* **Stored data entries**
The rows are grouped in 3 ways, from coarse to fine. Each group lies inside one group of the grouping before and may be the whole of it. The rows also spread widely along 12 directions, which tell nothing about the answers.
Known rows, each followed by its group in each grouping:
[ -3  16  -3   2  -6   4  -6   4 -19  -1  -1   3   0   8  -9   0  -3  -2
  -5   8  -4   7   9  -2  -6   0  -2  -3  -1  -3   9   3   9  -9   1  -1
  -9]
z393 z19 kiliv
[ -8  12   3   4   7   0   0  -2   3  -2  17  -7  11   7  -3  -4  10  -9
   7  -2  -3  -3  -4   9   0  -2 -10  -2  10  -8 -12   4 -12  -7  -8  -8
  -5]
z386 z641 sol
[-10  18   7 -11  10   2  -9   3   0   2  22   0  -1  11  -7  -5  -5 -14
   9  -1 -14  12 -10  20  -3  10   1   4   8  -9  -9  -2 -18   2   3  -9
 -13]
z393 z782 vake
[  3  12  12   9   2  -5  -8  -5 -10 -10  17 -14   7   9  -7  -5  -3  -2
  -3  -2 -14   3  -5   6   3  -4   1   6   5  -3   3   4   1  -3  -5  -6
 -12]
z842 z351 tibiz
[-11   3   0  -3  13   7   3  -2   1  -3  11  -1   7  -4   3   3  -9   0
   9  -4   4   4   5  -9  -5   3  -7  11   7 -18  -3  -3   0  -6   2   0
 -13]
z386 z889 kez
[  8  -4 -19 -14  -2   3   2  22   8   5 -12  14 -10  -2   3  -7 -10   6
   1   7  18  -1  -4  18  -5  13  -8  -6  -3  17 -12 -14  -6   8  18   9
  11]
z386 z510 mos
[ -3   1 -10  -1   7   1  13   5   5   5   0  -1   4 -17   9  -6 -15   3
   8   2  22  -7   6  -5  -6  -2 -15   1 -10  -9   1 -10   7   2  -3  12
  -6]
z393 z19 dimo
[ 10   2  -3  11 -10   3   5  11 -13  -1 -16  -1   0   9  -8  -3   3   0
 -10  -2  -9   5   2 -16   3 -11 -14  -5  -9   4   7  11  15  -6  -7  13
   4]
z842 z562 lisef
[  8   5  11   4   4   2   2  17  -9  -8  12  -2  -1  -3   1  -3 -15   6
   3  -1  -4   7   9   1   3   3  -1  15   5   4   3  -7   6   9  10  10
  -8]
z842 z351 lisod
[  5   4  15  10  -4   4   6   2  -7  -6   6 -12   5  -2  -2   2 -16   7
  -2   0  -9   3  -5 -13   4 -12  -7   0  -1 -11  -4  -4  12  -1  -7   5
   1]
z386 z889 pom
[ -3  10  -2   8   7  -3  -3  13 -14 -11   6   7  -1   4   4 -12  11  -5
   1   9 -12  -4  -1  13  -1  -2   2  13   5  10   4   3 -11  11   9   0
  -9]
z842 z906 Beru
[  8  -6   9   3  10  -2   6  -1  16   2   2 -12   5   3  -9   2  -6  -6
   6 -21 -10  10 -19  -8   8  -7  -6  -2  -9 -13  -6   7   2  -3 -11   9
   0]
z393 z883 naman
[  3  -3 -12  -2  -8  -4  -4 -12   5   0  -7   6   5  -6   4  -3   8   6
  -7   5   9 -10 -11  14  -2  -4   9  -7  -7   1   7 -10  -2   1   4  -4
  10]
z842 z675 nemem
[ 13  -4   2   3  -1   6  -4  12  20   1  -3  13   7   8  -2   8   8  21
  -1  -3   4   1  -5  16   2  15  11   6  13  12 -13  -6  10 -16  12 -13
  11]
z393 z19 Bal
[  8  -8   7  -3   2  -2   7   0  15  -1   7  -9   9  -8   3  -2  -9   1
   4 -11  -1  -7 -21   2   8  -7  -9  -1   2  -7 -20 -11  -7   7  -3   4
   8]
z842 z675 zuvid
[  2 -12  11  -4   8   1   2  -6   1 -12  10  -2   7 -15   5   9  -8  -1
   6 -14  -9   2 -10 -13   7  -6  12  18   8 -18  -1 -12  -8  13  15   6
  -4]
z842 z675 nemem
[ 16  -1  -2   4  -3  -8 -13 -12  -6 -15  12 -14  11   3 -13   3  -4   6
  -4 -12  12  -2   9   5   5   1  11   2   7   6   8   1   5 -12   8  -4
 -11]
z842 z351 tibiz
[  5  11 -11  -4 -12  -5  -3  -6  -5   6   5   1  -2  -6  -6 -10   3  -5
  -3   8  17  -1   8  24  -7  -4   3 -21 -14   7  22  -8  -4   7  -1   7
   0]
z842 z351 lisod
[  4  10   0   0   7   6 -12  14  -2  -3  -5  -5  -4  29 -13  -3 -13   5
  -7  -4 -10  12  -8   7  -3  17 -12  11   4   9 -15  11   9 -19   2  -9
 -10]
z842 z906 Beru
[-12   6  15   0   0  12  16  16  -7   8   0   5   1  -8   7   4 -17  -5
   6   3 -20   6 -13 -23  -2 -11 -20   6  -1 -25 -16 -10   5   9  -7  11
   3]
z393 z782 vake
[ -3  -6   8  -3  10   5  14  -1  14   1  13   4   5 -25  14   3 -15  12
  12   0  12  -1  -1   1  -1  -2   6  11   0 -16   2 -22  -1  12   9   7
   0]
z386 z889 kez
[ -3   1  -7  -2   8  -2   1 -13   8   7  -6   4  -2   0   0  -5   9  -4
  -1  -4  -6   7 -13   8  -4  -4   8  -1 -22  -9  24   5  -3   6  -4   5
   0]
z842 z675 zuvid
[ -5  11 -11   5   3   5   6  22  -7   1  -3   1   1   6   3 -10  -4  -1
   1   9   8  -4   8  -1  -7   4 -30   0   4   6 -15   2   4  -7  -4   4
  -3]
z386 z510 mos
[ -1   5   8  -7   6  -2  -1  -3  -4  -5  18   0   1 -11  -1  -1 -10  -7
  10  -2  -5   6  -3   7   3  -3  13   4  -1 -13   9 -11 -13  16  10   6
 -11]
z393 z19 Bal
[  8 -13 -12 -13  -9   5   5   1   6   4 -12   8   5 -14  -2  10 -10   3
   3  -9  23  -4   1 -13  -1  -2  -4 -10   1  -7  -9 -14   4  -2  11  10
   7]
z393 z19 kiliv
[ 13 -15  -9  -7   7  -2  -9  -1  11  -7 -17  10  -3   6  -3   4   2  11
  -3 -13  -7   4 -22   4   5   9  23  12  -4   4   2   1   0   0  20  -1
   6]
z393 z19 dimo
[  6  11   5  18   5  -3   9   4  -6  -3  13  -4   5 -13   1  -7  -4   6
   5   6   9   3  22   0  -1  -9   6   4 -13  -1  32   0  16   4  -5  14
 -11]
z393 z19 dimo
[ 18   0   9  18 -10  -3  -1  10 -14 -15  -8   1   2  -5   5   0 -11  25
 -11  12  -9  -4  -4  -2   6  -9  16  13  -4  11  11  -8  21   7  12   5
   6]
z393 z19 kiliv
[-13  17  -1   5   8  -4   1 -14  14   9  12  -5   6  -1   9 -13   1   5
   2  17   6  -6 -13  31  -9   0  -1  -3 -16  -9   8  -6  -3  -2 -15 -11
  -1]
z386 z641 sol
[  1   8   8   6   8  11   3  19   0   0   3  11  -4  10  -3   2   6   8
   2   2 -13  16   5   2  -2   9   4  13   5   2   6   4   7  -2   8   1
  -1]
z386 z889 pom
[  0   9   4   2   4  -2   3  -2  -2  -4  16 -14   4 -11   5  -9 -26   4
   3   5  11  -3   5   5  -2  -1 -10   7  -5  -8   3 -12   5   2  -2   6
 -14]
z842 z562 lisef

New rows, each followed by its group in each grouping:
[  5   9   3   9  -9  -3  -1   1 -14  -9   5 -15   9  -1   0  -6 -15   4
  -8   8   1  -8   1  -2   1  -9 -15  -4  -1  -1  -6  -5  10  -4  -7   1
  -4]
z842 z675 nemem
[ 11   0  10   5  15 -10  -8  -2  -2 -21  18 -19   5   7  -6  -5 -11   1
   4 -13  -9   5  -9   7  12   1   9  16   5   2  -3   6  -9   4   9   1
 -13]
z386 z641 sol
[  1  -1   4   7  -5   5   1   5  -5  -6   9   4  16  -3  -2  10  16   1
   1  -5   0  -4  12 -10   2  -4  -3   4  20  -4  -6  -3   4 -10   4  -6
   1]
z842 z675 nemem
[ 12  -1 -12  -1  -1  -2   2   9   4   1   7   4   4   0 -11  -2  15  -7
   6 -11  20   1  19   8   1   2  -6 -10   6  13   5   2  -4  -4   4   8
  -2]
z842 z351 tibiz
[  3  -9   5   4   5   2   5   9 -13 -15   3  -5   9  -5   0   5  -1  -9
   4 -15 -12  -2  -1 -29   8 -12 -11  14  15 -10 -14   2  -3   5   6  10
  -5]
z842 z675 nemem
[  2  12  -3   1  -9   6  -7  16 -21  -6  -1   6  -5  13  -8  -3  -2   2
  -6  12  -7   5   5   4  -3   3  -5  -2   9   9  -4   1   2  -3  10  -1
  -1]
z386 z889 pom
[ 10 -11 -11   1   7  -2   0   8   2 -11 -11   8  -1  -1   5   0   2  13
   0  -2   6  -2  -4   1   3   5  10  15  -1  10   4  -2   0   6  21   7
   4]
z386 z641 sol
[  6  -5  -5  -7   3  -7 -11 -16  -8 -16   9 -14   9   2 -16   4  -1 -16
   1 -22   1   0  -3  -8   6  -7   4  -2   7  -8  -1   7 -14  -4   7   2
 -17]
z842 z906 Beru
[  7  -2  14  -4  -4   5  11   1   3  -2  26 -10  11 -24  -4  11 -22   1
  12  -9  18   4  16  -8   4  -6  -3  -7   8 -16  -4 -21   1   4   4  12
  -3]
z386 z510 mos
[  5   6  12   6  11  -2  -6   0  -1  -8   1 -15  -2  14  -5  -6 -20   4
  -6  -5 -21  10 -22   3   3   0  -2  15 -11  -4  -2   7   7  -1  -4   0
 -10]
z842 z906 Beru
[  2  17  -4  17   4  -8  -2   1  -8  -6  13  -6   6   6  -6 -13  19  -6
  -2   5   2  -3  13  17  -2  -7  -2  -2  -4  10  18  13   0  -5  -9  -1
 -13]
z842 z906 Beru
[  7   0   7  15  -3  -1   4  -8   3  -4  -1  -3   8  -1  -1   4   8  13
  -5   1  -8  -1  -9  -3   4 -13  10   1  -6  -7  11   2  13  -5  -7  -1
   8]
z386 z889 pom
[ -3   3 -13  -9   3  -4 -16 -20 -10  -6  -8  -5  -2  11 -10  -2  -8  -5
  -9  -5  -4   9  -9   1  -5   4   8   2 -12  -9  19   7   1  -7   4  -3
 -12]
z842 z675 nemem
[  8  14   6   5  -8   8   0  10   0   7   3 -13   3  17 -17  -1 -15   3
  -6  -3   2  12   8   0  -1   4 -24 -11  -2   1  -7   6  20 -24 -16   0
  -4]
z842 z562 lisef
[ -7  10   3  12  24   2  14   4  13   3  19 -10   6  -5   5 -10  -8   2
  13  -2  11   5  11   2  -4   1 -15  10  -7 -11   8   4   7  -5 -14   6
 -15]
z386 z889 kez
[  3  -2   5  -8  -8   4   2   5 -19  -7   2   0  -2 -15   0   4 -22  -2
   1   0  -2   3   1 -13   0  -9   0   3   0 -10   3 -15  -2  18  15  16
  -6]
z842 z906 Beru
[-11  12   4  -1   5  11   3   4   4  14  -2   6  -3  14  -7   2   3  -3
   2   2 -12  18  -6   2  -7   5  -9  -3  -9 -13   4   8   3  -8 -10  -2
   1]
z386 z641 sol
[  7   7   5  23 -17  -8   2  -3 -21 -12   2   3  12 -12   6   0  12  11
  -9  17  -6 -15   3   1   4 -23  15  -2  -1   2  19  -8  13   6   1  -1
   7]
z393 z782 vake
[ -2   0   5   2  -2  -2   0 -19   3  -5   5   0   7 -14   9   1  -6  13
  -2   9   0  -6 -15   9  -1  -9  19   2  -6 -15  11 -16   0   7   4  -4
   4]
z386 z889 kez
[-12  18   8  10  13   4  10  12   4   6  19   1   6   0   8 -10  10  -6
   9   7  -8   1   4   9  -4  -1 -16   8   3  -6  -1   1  -3   2 -13  -1
  -7]
z842 z675 zuvid
[-10   0  14   7   0   9   8   5  -8  -6  -2   3   7  -6  10   9  -8   8
  -1   5 -21  -1 -14 -22   0  -9  -8  14   7 -22 -14  -8   7   1   0  -1
   4]
z386 z510 mos
[ 10   0   3  10   9  -3   6  10  -7 -13   9  -8   2  -4  -1  -5  -7   3
   4  -5   3   2   9  -7   6  -6  -3  10   2   5   5   3   3   5   5  13
  -8]
z386 z889 pom
[  3  11   4  12  11 -11  -4  -1 -18 -20  16 -16   3  -2   3 -16 -10  -5
  -1   3 -10  -3   0   5   4  -9   1  14  -4   1  13   3  -4  12   1   6
 -18]
z842 z675 nemem
[  0  11  -7   0   3  -5  -1  -5   1   1  12  -7   2  -1  -6 -10  -1  -7
   2   1  13   1   6  18  -5  -2  -4  -8 -10   1  13   1  -5  -1  -5   3
 -13]
z842 z906 Beru
[ 13  -1  -5  18   5  -9   2  -1  -8 -12   4  -5   9   0  -8  -2  21  -2
  -1 -14   5   0  20  -7   5 -11   6   5  -2   8  28  16   8  -4  -1  11
  -9]
z842 z351 lisod
[-13   8   5  -3  11   9   7   8  11   6  17   6   8   1   1  -1  13 -13
  14  -7  -4   2   1   3  -3   4 -16   4  14 -13 -15   0 -14  -5  -5  -3
  -7]
z842 z562 lisef
[ 12  -5   2   1   5  -3  -5 -10  -3 -11   8 -11   7   1 -15   8  -5   2
   3 -17   7  12  11  -8   7  -1  14   4  -2  -5  18   6   4  -6   8   7
  -9]
z386 z641 sol
[  8  11  17  15   9  -6   5   0  -9 -13  24 -26   7  -7  -5  -7 -24   0
   4  -5  -1   6  11  -3   5 -11  -6  10  -8  -7  15   2  10   4  -9  12
 -22]
z842 z906 Beru
[  0   2   1  -4 -12   0   6  -4  -2   3   6   1   8 -16   1   1  -1  -6
   4   3   5 -10  -6   1   0 -14  -3 -17  -1 -12  -5 -14  -6   8  -3   4
   6]
z393 z19 dimo
[ -2   7   8   1   5  -1  -1 -17  14   9  17   5   5  -1  -8   2  21  -6
   5  -8  -7  12  -5  20  -2  -3  19  -6  -9 -13  27   1  -7   1  -7  -4
  -2]
z842 z351 tibiz
[ 11   0   1   3   4  -3 -11  -3  -6 -11  -6 -11  -1  19 -14   0  -8   3
  -7 -11 -13  12 -13  -3   6   1   5   6  -6   1   4  13   4  -7   4   1
  -4]
z386 z641 sol
[ 18   3  10   3   4  -9  -4 -10  18  -7  32 -23  16  -5  -9  -2 -11   6
   6 -13  19  -3   5  24   8   3   4  -5   7   4  -4 -10  -1  -8  -3  -5
  -8]
z842 z675 zuvid
[ 11   2   7   2   0   4  -1  -2  23  10   2  -3   5  12 -12   4   4   7
  -3 -11  -1  14  -8  13   1   5   1  -7  -7  -1   2   3  12 -16 -11  -6
   9]
z842 z675 nemem
[  5 -10  -7   1   4  -6   5 -15  18   0  -2  -7  11 -14   8  -2  -6  12
  -1  -5  17 -12 -11   5   0  -5   1   2 -12  -7   4 -10   6  -3  -2   1
   3]
z842 z675 zuvid
[  8  -2   4  -1  -3  -9  -9 -23   2  -8   6  -5   6  -3  -3   0   4   3
  -5  -4  -9  -1 -18  15   6  -9  25  -2  -8  -6  17  -4  -7   7   5  -4
   1]
z842 z675 zuvid
[  8   1  10  -1   5  -2   6   8  13  -6  29  -7  10 -17   7  -5  -9   2
  13  -3  13  -7   3  18   5   1  -3   5  13   2 -15 -21 -11  11   7   2
  -2]
z842 z675 nemem
[ 12  -8   9  -4 -14  -2   0 -15   4  -4   8  -3  10 -16  -3  10  -5   6
  -2  -6   2  -3  -8   3   7 -12  16 -10   0  -9   4 -18  -1   8   7   2
  10]
z842 z675 zuvid
[ 12  -2   0   1  -7   3   0   8 -10  -1 -14  -1  -4   5 -10   2 -13   3
  -5  -4  -6   9  -6 -13   2  -4  -2  -4  -9   0   3   3  14  -1   3  12
   3]
z393 z19 dimo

* **Work request**
Every line above with the string "group" in it should be copied into the answer.

* **Reply**
The rows are grouped in 3 ways, from coarse to fine. Each group lies inside one group of the grouping before and may be the whole of it. The rows also spread widely along 12 directions, which tell nothing about the answers.
Known rows, each followed by its group in each grouping:
New rows, each followed by its group in each grouping:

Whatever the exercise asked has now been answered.